BEGIN Provided records
In the data rows, 128 means zero.
Here are some points:
[ 73 106 117 149 112 135 125 166 135 152]
[ 65 108 132 135  81 132 141 139 145 130]
[107 129 134 107 115 160 169  84 157  74]
[111 108  94 104 163 163 149 130 144 146]
[166 157 104 140 156 182 117 105 137 109]
[ 70 127 125 137 111 131 134 186 131 164]
[ 87 105 108 144 113 121 120 170 120 147]
[ 60 122 124 132 116 159 146 165 152 150]
[132 144  90 111 139 124 105 154 114 171]
[ 62 117 132 139 111 136 136 178 133 158]
[ 68 114 131 143 112 125 132 183 127 159]
[198 161 132 131 160 152 113  88 126  95]
[207 146 176 107 151  73 117  89 124 123]
[152 130 103  87 112 106 127  88 132 114]
[ 99 116  93 147 110 150 121 143 120 124]
Here are 10 more points, each followed by its number:
[206 162 167 112 159 126 133  71 142  93] 0
[191 162 168  78 158 110 139  68 147 111] 1
[ 67 126 125 142 106 144 137 180 130 155] 2
[ 77 124 118 132 102 117 128 175 125 164] 3
[ 63 118 119 125  92 132 144 145 138 131] 4
[103 124  96 145 106 146 120 155 107 139] 5
[111 122  96 109  86 111 124 123 130 134] 6
[ 91 128 101 113 113 121 124 162 120 167] 7
[ 63 127 125 134  97 144 141 171 137 147] 8
[ 68 140 125 102  83 130 142 143 146 153] 9
Which of these numbered points is nearest to each point below, ignoring the 3 directions in which the first points spread most? Its number follows each.
[206 141 186 115 167 108 138  73 144  94] > 0
[ 88 107 120 130 111 107 127 180 118 164] > 3
[201 145 131 103 171 105 124  83 132 120] > 3
[ 72 111 121 153 111 141 135 176 129 147] > 2
[107 148 140  56  96 118 150  95 162 132] > 9
[101  95 111 157 110 116 114 152 107 126] > 5
Now 10 new points, numbered from 0 again:
[193 151 133 103 158 116 131  73 122  99] 0
[121 146 105  87  97 102 117 118 126 163] 1
[201 158 179 103 154 105 134  68 135  97] 2
[218 146 176 134 173 106 125  98 116  96] 3
[ 64 137 129 127 104 148 143 178 141 161] 4
[ 66 128 120 140 117 176 143 157 144 130] 5
[ 64 121 125 134 101 144 138 169 140 155] 6
[ 86 113 101 129  99 143 122 135 133 145] 7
END Provided records
* [Problem statement]
Beginning with the first line of the listing above, please write out every line exactly until you reach the line that contains "[166 157 104 140 156 182 117 105 137 109]", and include that one too.

* [Task result]
In the data rows, 128 means zero.
Here are some points:
[ 73 106 117 149 112 135 125 166 135 152]
[ 65 108 132 135  81 132 141 139 145 130]
[107 129 134 107 115 160 169  84 157  74]
[111 108  94 104 163 163 149 130 144 146]
[166 157 104 140 156 182 117 105 137 109]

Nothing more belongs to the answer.